## Records to process
§ §

Where one turn sends some rows of the set: a few examples, then the rows asked
Nosi: [-26  12   7  30  16  -1  18  -8 -16  -9 -29   3   3   4   5  10 -16  -2
  -1  -1  -3  -7]
fusu: [-13  27  13  -3  -4   3  14  31 -13  10  10  12  21   9   0   2 -29   6
  15 -16   2 -29]
Rik: [ 13  23  13  -3  22   0   6  24  19   0  22  16 -15  15  10 -10   2   2
  10   8  -2  -4]
pur: [-16   0 -10   3  31 -23  14   1  17  -4  10  -1   5 -10 -15   4  -3 -15
  16  26  20 -36]
rufet: [-18  -5   1  40  18  12  11   7  -8 -21  -2  19  11  -6 -10   9 -13 -25
  14 -25   7 -28]
zuvin: [-16  17  11  12  -3  -4  12  37  12 -29  16  22  13  13 -11  -4  -8  21
   8 -11  24 -21]
nuta: [-11 -21   0  28  -2  12   3  24   7  -7 -11  26  -8 -22 -12   2  13  -2
  16 -12  16 -41]
Bam: [ -7  20 -25  18  17   7   3   0  -1 -23  15   3   0   6 -15  25   6  -4
  18  13  24 -24]
zure: [  0 -17  -8  26  -4   5  15   8  12   9   4  25  18  -1  10 -19   9  -4
   7 -21 -10 -12]
ribup: [  6  -1  19  29   1 -20  11  -1  18  17   4  15  -8   3  -5   3  12  19
   5 -27  -3 -35]
kir: [ -6  17 -12   0  10  14   3   0 -11  -6   4 -15   9  -1  -3  22  -2 -10
   3  25  -5 -39]
dulam: [ -9  14   0  -9   5 -34  18  31   5 -15 -16  16  13  11   4 -13 -16  16
   6  -4  16 -28]
naba: [-12   9  16  18   3  -8  10   6  -1   6 -32   9 -21 -20  -8   3   7  15
  11  10  -1 -33]
gifem: [  0  13  32  17   6   4  -5  19  -9  -1 -10  30 -12  -1 -23  -2 -18  12
  -9 -12  14 -20]
Lepap: [ 13   4  14   7  12  -7  -3  56  26   0  17   0  15   4  -1   5   3  -2
   7   8  -6 -12]
sesu: [ -8   7  23   1  24 -15  27  -7  25   0  13  12   7 -18   2   2  -8 -31
   8   4  -2 -12]
Tefat: [ 15  10   7  13   9  -1  18 -12  23  10  20   7 -11   6 -12  12  22   5
  16 -24  13 -26]
vulu: [-13  -4  38  33  -3 -17  10  16  12  14  -7   5   5  11  12  27   8  -2
   6  -3  -1  -6]
giko: [ 21  11   0  12  18 -13   3  30   8  -2   5 -10  19  28   7 -12   2   1
  23  -6   1   1]
nomo: [  8   5  14   0  33 -17  -2  31  18  11  28   5  -3  17  10  -2 -17  -8
  19 -17  11 -20]
vem: [ -6  11  28  -1 -12   4  18  31  -4  -1  -1  17   6  19   9 -19  -7   3
  29   6  18 -33]
sige: [ -7  -9  17  21  -1 -16  12  12  20  11  -9 -19   9   5   5  21  16  -4
  18   3  21   5]
bazi: [-11   5  23  21   9 -16  23   4  13 -10   7  34   7  -8   7  -1   1 -26
   7  -7 -10   1]
futuz: [  8 -10 -19  11   1  17  19   6  24   3   4   3  28   1   4   5  16  -6
  -7  -7  -6  -7]
Ratul: [ -1  21 -20  13  22  -1  14  -2   5 -16  21   5  -6   9 -21  20  16  -1
  16  10  24 -21]
kugo: [ -2  -2  24  32   7   2   3  27 -14  -8 -25  29  11  16 -12  -7 -13   5
   4   6  23  -3]
suk: [-12  -4 -16   5  23 -18   3   7  10  -8  -2  -6   1 -12  -8   4  -7  -5
  14  34  17 -42]
Vivi: [ -3   7  -9  -6   4  20   3   8  -1   1  10 -18  13   1  -4  17   4 -12
  -5  23  -2 -31]
tusum: [ -6  -7   1  10  -1   4   1   7  -9  -1  13 -29   4   2   0   2  10 -18
  31  16  28 -17]
bunir: [ -3  -3   0  17   2   9  -3   5 -10  -7  11 -17  -1  -6 -10   0   4 -16
  38  21  28 -29]
fid: [  6 -11   5  19   6   1  -3  33 -10   9 -22  30  12   1 -15  -3 -20   8
  -7  -9  11 -22]
Lef: [  5  -7  26  11  13  -4  -2  14 -16  -9 -17  33  -1   1  -7 -18 -26 -13
   1 -16  16 -21]

Rik turns into giko
nuta turns into naba
ribup turns into vulu
And these:
fusu turns into zuvin
Bam turns into bunir
tusum turns into pur
kugo turns into Lef
Tefat turns into sige

Where one turn sends some rows of the set: a few examples, then the rows asked
leta: [ 22 -45  16  12  18  24  17  -6   7   8 -31 -19  29 -15   3  11 -16 -22
   2]
nuf: [ 21  -9  19  49  11  17  42  25  17   7 -16 -30  25 -17 -10   1  -5  -5
  30]
dozov: [-18  12  18  21  -4   9  10   7  16 -18 -27 -35  47 -23 -11  -9 -11  -4
  30]
zumuz: [  0 -26  21   5  -8  -5  28  -8   3 -13  -5 -10   4  -4 -28   6  -6  -5
   4]
putu: [  5  -8  35  36  34  13   6 -10  -8  10 -13 -35  24 -27  -2  -6 -31 -10
  12]
rubo: [  7 -12  21  40  16  -9  52  13  23   2 -22 -30  40 -29  -3   9   5  -3
  27]
fotob: [-36 -13  21 -21  16  19  42   5  19  12  -5 -27  24 -17 -17   7 -13 -12
  16]
los: [-10  -4  21  31  15   6  11 -31   5  -6 -42 -27  36 -25 -10  18   2  -8
  17]
Nir: [-24 -32  -4  10  10  12  28   0  16  17 -38  -3  29 -32 -18 -14 -15  -1
 -10]
mav: [-32  -4  18   8  24   2  22  -5   8  -7 -31 -25  39 -25   5 -22 -24   9
  30]
gerap: [-14   0  15  24  17  11   8  12   8   3  -7 -39  49 -36 -20 -19 -22  -2
  34]
niv: [ -4   2   9  30  15  12  26  31  35  29 -29 -32  32 -15  -6   3  -7 -24
  13]
gonef: [  9 -18   2  34  19  11  36 -14  21   1 -23 -46  24 -16  -6  -1  19 -17
 -12]
sufu: [-10 -32  21   6  11 -14  31   2  -9   6   5 -14  13 -16 -32   3  -9  -8
   3]
reg: [  6 -42  18   8  22  10  25  -2  -1  10 -40 -19  38 -16   6  16  -7 -26
  -2]
mos: [-19  -5  23 -10   7   9  42  -1  34 -11  -7 -27  18 -23 -33  -1 -11 -20
  14]
labot: [-11 -40  14  22   9  15  43  10 -14  15 -19 -16  34 -29   2 -10 -14  19
   3]
rifi: [-10 -14  20   5  13 -16  36  -2  21   9   4 -33  17   2  -2  25   7  -2
  21]
Rit: [  3  -3   6  25  15   6  25  14  57  18 -22 -32  34 -23  -3   3 -10 -16
  16]
Som: [-24  -2   7  18  15  33  12  -3   3  -3 -30 -21  27 -15 -12 -21 -21   9
  38]
pimir: [  0 -10  19  13  11   9  27  10   8  20  11 -33   4  10 -11  16  -1  -5
  24]
Mudis: [-22  -7  25 -18   3  33  35   4  27   2  -4 -26  11  -6 -15   0 -21 -11
  14]
Vupip: [ 11 -18  10  35  28   9  35   0   8  11 -13 -50  21 -16   1 -11   5 -21
 -17]
migu: [-21  -2  32  28  26  -5  15 -12 -14   9 -28 -41  39 -26   6   4 -10  -5
  -1]
vofe: [ -2 -34  13  22 -12  21  38  -5   5  -7 -30 -12  29 -19   5  -2 -10  24
   5]
magep: [-21  -1  27  -5  12  18  39  16  16   2  -2 -28  14 -20 -38  -7 -15 -26
  11]
pato: [-12 -25   9  12   0  17  23   6  21   6 -37  -5  20 -22  -6 -23 -27  -2
 -15]
nat: [  7  -9  17  35  13  30   0 -32   8   2 -17 -36  24 -21  -9   2 -13   3
  15]

mav turns into dozov
leta turns into Vupip
zumuz turns into pimir
And these:
mos turns into Mudis
los turns into nat
Nir turns into Rit
rubo turns into vofe

Where one turn sends some rows of the set: a few examples, then the rows asked
dezem: [-10  -9 -18  -3  -5   1  13  -6   6  -6   6   5  -3   7  12   6 -10   1
 -16 -21  24  14   4 -11   8 -22  -9   1  16 -10  -5  29  21   5   4  -2
  -1]
gava: [-32  -2 -20 -20   0 -14   4 -15  26   5 -36  -1  -4  -5  -5 -17   1  -1
   8  -3 -15  -1  18 -14 -11  -1  23  13  13 -17  -5   0 -12  28 -15  17
   9]
Nes: [-16   2  -6 -21 -12  18  32   1  -3  22  -4  -5   3 -11  12  -6  -7  -4
   7 -27   4   9  16 -12   9  18  12  35  -8  12   4   9  20  18 -14   4
  -7]
Piz: [-15   8  15 -14  -9   2  -5 -13  19  14 -40  12  -5  -3  12  -5  17  -5
   6  21   3  -7  -5  -2   5 -12  22  10  11  -9  11  -2  19  38  -3  32
  17]
kuzo: [-22  10 -20  -4  -3 -10  19 -24  30 -23 -12  -2  15  13  -2   9   4   4
   0 -32  -7   1  23  -2  -2 -10  23  13  15  18   4   1  -3 -13  -8  -5
  23]
lubud: [ 26  36   8  10 -10  -9 -15  -8  14  -8 -23  -2   0 -15  15   8  20 -13
  21 -14   6  29   7  14   3  12   4  33   1   8  -2  15  32  -3 -29  15
  -7]
peko: [-16  11 -20 -18 -11  26   2   7   8   0 -20  -9  -2 -23  21  15   9  -1
   7   7 -21  11  24   7 -15  12   2   2 -11  21   3 -21  -6  24 -16  31
   0]
zubuv: [ 15  30 -18  -4   3  10  -9 -11  17 -28 -10  -4 -14   8 -15  13   1 -11
  -9  -6   4  36  19  21   3  -4  -3   4  -2   1  23  14  13  -4  -5   9
 -23]
somuk: [-10   3  19  -8   3   7  -7  -8  14  14 -27   1  -5 -17   1   7  13 -22
  -5  29 -12  -2   7  -1 -17  -1  20  17   9  -9  16   7  19  33  -2  19
  21]
vis: [ -7  18  -5 -23  22  10 -15   8 -20 -21 -15 -10  21 -24   4  -7  -4   4
  20  -6  -9  10  -4   6  -5  15  -8   6  30   2   4  -8   3   3  -1  12
  11]
veg: [-24  -8 -31  -9  -2  -5  12 -19  19 -18 -18 -19   6  -5 -13   5  -6 -10
  -5 -33  -5   6  22  -7  -8  -3  35  24   3   7  -9  -5  -3   0 -17  -9
  20]
lum: [-20   6 -21 -12  -9 -19   7 -21  25  19 -22   9   6  -5   3 -19   0 -10
   2  -2 -24  -4  20  -8 -16  -3  32  25  13 -14  15   5   1   5  -9   6
  -4]
zumi: [ 13  11 -20  -7 -11   9 -10  -7 -13   0 -17  -7  -2   1  21  -6  20   0
  39  -4   3  10  -5  12   4   6  16   6  39  -5  -3  17  15 -15 -13  37
  -3]
rusi: [  3  12   9 -10 -16   8  -7  -5   5   2 -25   3  -8   1  20  23  20  -5
 -23   9  21  -2  -5   9  10 -31  21  29  11  18   7 -22  33  12   0  22
  11]
dafes: [ -4   5  -1   1 -16 -30 -30  -2   5 -20 -22   0   9 -14   5  -2   6  -4
   1  -8  15  13   0   2   5 -34 -11   9  -6  -3 -12 -10  39   2 -14  -9
  19]
kav: [ -3   9  13   8  -9  17 -15   2 -22  -6 -20  -6  12  -7  24  24   6 -12
  24  -3  -3  29   6   4   5 -20  -9  30  22 -15  -6  16   9  15  -6  -8
 -15]
Fud: [  7  -8 -18   7 -16   7   9 -13   4 -33  -8  -9  -2   0  15  20   5 -18
 -27 -17  16   6   7   2   2 -22  34  35   5  26  -5 -18  16  -4  -6  -3
  11]
gidu: [  5   5   1   2 -17  21  -2 -14 -14  -4  -7 -15 -24   7  13   9  19  -6
  15 -32  -4  28  27  26  22   8 -12  15  26   7   4  -1  12  14  -3  -3
  -2]
gog: [  1  24  -8  -4  -7   3 -20   5 -15   2  -9 -19  32  10   3  -1  -4   7
  26  18  -3   6   9  -1   8 -19  16   8  -2 -29   0   2  20  -1  -1   3
 -18]
dapo: [  5  -2   0  10  -5  -8  15   6  -2 -43 -24   2  -6   4  23  12  14 -12
  -5 -20  19   5   5  -1   3 -23  32  32   4  22  -2 -22   2  -3 -17  -2
  19]
Gam: [  5  28 -24  -3  -7  -3  -7 -12 -10 -12  -5  -2 -24  -8  31 -17  19   7
   4 -21   9  25  31  18   1  23  12  10  -8   0  19 -14   4   8 -26 -11
   4]
rar: [  7  -3  12 -16  -5  10  -3  13 -12   1 -28 -13 -27  11   0  19  24 -11
 -12  11  15  -1   7  11   6 -28  29  20  14   6   8 -22  25   6  -4  26
  14]
lasef: [  3  35 -20  -7   0   4 -12 -17   2 -27   4 -15  16   4   6 -14  14  18
  11  24   7   6  23  -5 -10  14   2  -4 -11  -5   9   2  10   8 -17  -3
  10]
roli: [ -1  14 -16 -23   4  11   0  -6 -24 -27 -15  -3   5  -6 -16 -28  -7 -14
  14  -5   7  23   2   4   8   6  14  30  -4  -6  36  -1  11   3  -9 -14
 -15]
sorus: [ -5  -6 -26  -8 -42   8 -19 -15  -3 -19 -29  -8  -9   0   3  -8  30  -9
  31  22  -1   7   6  12   0 -21  15   2 -12   6   8 -16  22   6 -21  21
  12]

lubud turns into zubuv
Piz turns into rusi
lum turns into somuk
And these:
dezem turns into Nes
gidu turns into Gam

Where one turn sends some rows of the set: a few examples, then the rows asked
ses: [  9  11  -1  26 -17 -13  12  -2   2   4  -3  15]
fop: [  1  -7  -2   7 -17  -9  -4   0  -1  -5 -28  -8]
mut: [ -5 -12  -1  17 -20  -8  -3  -4   3 -12 -24  -7]
Kogus: [-11 -19 -19  11  14   0  14 -32   9  10   3 -18]
Muku: [ -7 -14 -23  32  16  -7 -21  16  26  -8   5   8]
Bapo: [-11  -8  11  28   9  15 -10  11  -3   2 -11  -1]
dagiv: [-17  -7 -38  21  10  15   7   5  24  26   8  -2]
Vug: [-21  -1 -26  24  17   0   3  24  -1 -22   9   8]
bikov: [ -4 -17  -3   5 -21  -5  19   3   1   9  -6  20]
zag: [-24  -5 -14   6  23  13  28  -8  17 -18   7  -4]
Zopu: [ -7   3 -10  18 -20   7  19  -6  16  11 -10  22]
kimo: [-20  -7 -23  33  -3  -8  24   5  28  -3   1 -25]
gevum: [-23   6 -17  18  11 -11  25   4   9  -9 -15 -27]
sesa: [ -3 -24 -34  15  11 -12  -8  17  -1 -21  -4 -15]
pavuz: [  3  13 -12  -4   0  14   7   4  24 -16  12 -20]
mopot: [-19   3 -31  13  26  -2  25 -11  15  -1  20  -1]
zilal: [ -1  11 -16   0  -7  26   3 -15  15   8  10  -2]
nufe: [  0   2 -23  27  -3  -3 -10  -8   4 -17 -20  20]
vili: [-30   4  -4  -4   0  -9  17  10  22 -13  -6   7]
Lon: [  6   7 -28  22   7  -8  30  10  29  -5 -23   4]
pomov: [-10  -9 -22  10  36 -16   6  14 -12   5  -3   5]
feti: [  6 -27 -29  -3   0   2   3  16  -5  -7  12 -18]
pafed: [-26   2 -20   5   8  -7  28   9   8  -7 -16 -26]
lona: [ 24 -14   2  13  -4  -6  23  18  20  -2   1  -3]
zurez: [ -5 -10 -35  16   3  -4  34   4  24   0 -25   6]
Muri: [ -9  19 -23   1  30   5  19 -11   6   0  -1  -9]
pira: [ 14   0  -2  15   0   4  -7 -10  11  10 -24 -19]
tufi: [  0  -2 -10  21  22   5   9  20  38  17  11  -6]
vapur: [ 11 -29 -26  23  -2  -4  13  -8   9  14  18  12]
dip: [ -4 -18 -35   5  18  -7 -21  17  13  14  -4   7]
dosez: [-13 -15 -20   2   8 -23  -2  -8   9 -16  24  -5]
resu: [-14  -7  -3  16   4  19 -12  11 -12  12 -15   0]
val: [  6 -19  -7  -3   7  -6  -1   5   7  -9 -24  23]
voza: [ -5   2 -26  -6   6 -23  -8  -4   5 -11  21  -7]
perok: [  4 -20 -16  23  20   0 -25   3   8   7   8  14]
Mive: [  4 -16 -31  17  17 -17 -11  16  -3 -16  -7 -17]
Katiz: [ -4 -31  -3  21  23  -6  -1  11  22  18   0 -15]
tavi: [ 26   0 -21  12  -6   2   6  14  16   4  21   8]
naf: [-10   7 -24  -3  28  -1  25   4  19  -3  20  -2]
kan: [ -8 -23  -7  13 -17  22   0  -5  17  -8 -16 -13]
zanar: [-11   4 -36  22  -6  16 -14  19  15   8   5 -13]
deza: [ 14 -12 -22  33  10 -11  -3   0  -3  -9  15 -22]
rifa: [  4 -11 -38  27 -19   1  16  -9  -1  13  -2  -1]
rezi: [-26  16 -16  13   9 -22  11 -14   8   7 -12   3]
Karad: [  4   2   3  13  -8  -3  21  -2  19  17 -13  19]
baga: [  1 -12   8  11  11  11  11 -22  23   9  10  -2]
tes: [ -7   1 -25  -1   5 -11  23  16  20  18 -10 -28]
Dise: [  1 -15 -22  12  10  10 -26  15  11   1  11  15]

baga turns into tufi
Zopu turns into mopot
And these:
sesa turns into mut
lona turns into pavuz
Vug turns into nufe
feti turns into kan
resu turns into zurez
Muri turns into dip

Where one turn sends some rows of the set: a few examples, then the rows asked
modad: [  7  16 -13 -12 -19   3  26 -12 -17  -5  20  29]
nen: [ 12   3  20  -9 -11 -22 -12   5   0  -8  -8  34]
Zon: [  8   9  23   3 -16 -24 -17   9   2   2  -7  19]
Bon: [ -1   5 -18  13 -10 -18  31 -15   8  13 -10   5]
raz: [  1   6 -16   3 -15   4   1   3 -13  -5  35  19]
Gevef: [  4  -2  -9   7  -4  -9   3  -8 -24  20  26  -7]
pul: [  8 -14 -28   1  -7   4  18  -7  20   0  -9  14]
dok: [ 12  25  -3  -9 -24   9  15  -9 -23   2  21  10]
peg: [  0 -11 -31   5  -8  10  14  -2  10  -9   3  29]
Pazu: [ -5   7 -11   7  -5   5   0  -6 -27  10  27   8]
Nuse: [ 16 -12 -21   0  -4  -6  12 -11  23  12  -6  -6]
Dimo: [ -4  -1 -27   5 -13  11   8   1  -3  -9  20  31]
paled: [ -3   1  17   6  -2 -25   4  18   0  -1  -6 -14]
lapig: [  8   6  24  -2 -20 -18 -19  10  -2  -4  -9  24]
Kip: [  3  12 -12  17 -15 -12  20 -16   5  23  -6 -10]
tonum: [  2   3  11 -13  -4  -1  14  16  -6 -26  -7  25]
duris: [  7   4  16   0  -6 -31 -11   5   9   2 -14  21]
lavu: [  4  11 -20  -3 -12  -8  37 -13  -5  -5   8  33]
zis: [-13   8 -16   0  -8  15   3  -8 -18   0  18  20]
lenu: [ -4   5  23   5 -10 -12  -3  20  -8  -4   2 -11]
Zume: [ 17   0 -11   1  -9 -11   0  -2   1  15  30 -13]
Filuf: [ 11   4  16  -6  -6 -24  -7   5   6  -6 -11  34]
gaten: [ 13   5  22  -6 -19 -18 -14   8   1  -5  -6  28]
mas: [-12   3 -22  -4 -11  19  12 -14  -2  -2   5  26]
bur: [ -1   5  17 -11 -14   4   0  21 -15 -22   1  16]
bes: [ -3  -5   8  -6   9 -26  19  12  11 -13 -17   8]
vik: [ -1   7 -23   5  -6 -14  36 -18   5   2  -3  24]
gisan: [ 13  22   1   1 -29   6   9  -8 -18  12  17  -5]
bezu: [  9   1  18  -5  -6 -30  -9   3   9  -3 -13  30]
mov: [ 11 -14  -7   2  -6 -17  15 -13 -12  25  18 -14]
kufu: [  7  19  -4  11 -23  -5  12 -11  -6  21   5 -17]
rutal: [ -3   8  20  -2 -13  -2  -6  22 -16 -14   4   0]
Bano: [ -3  -5  10   3   6 -30  14  14   6  -4 -14  -7]
rig: [  0  -4   7 -14   3 -14  23  13   4 -22 -14  22]
lezu: [ 12 -17 -12  -6 -12 -15  23 -17   3  20   4  -7]
Somi: [ -7 -10 -23 -12 -14   9  23 -20  11   1  -4  17]
Loder: [ 19  -7 -15   0  -5 -11   7  -7  13  18  13 -19]
mebed: [  3 -16 -17 -13 -12  -4  28 -22  15   7  -6   4]
redi: [  9   5 -11   1 -12  -3  -5   4 -13   7  40   0]
gel: [  5   6  22   4 -13 -30 -16   8   7   3 -10  19]

kufu turns into vik
rig turns into rutal
Loder turns into peg
And these:
Somi turns into Pazu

§ §

## Problem to work on
Among the records above, find the lines where the word "leta" appears and copy them.

## Reply
leta: [ 22 -45  16  12  18  24  17  -6   7   8 -31 -19  29 -15   3  11 -16 -22
leta turns into Vupip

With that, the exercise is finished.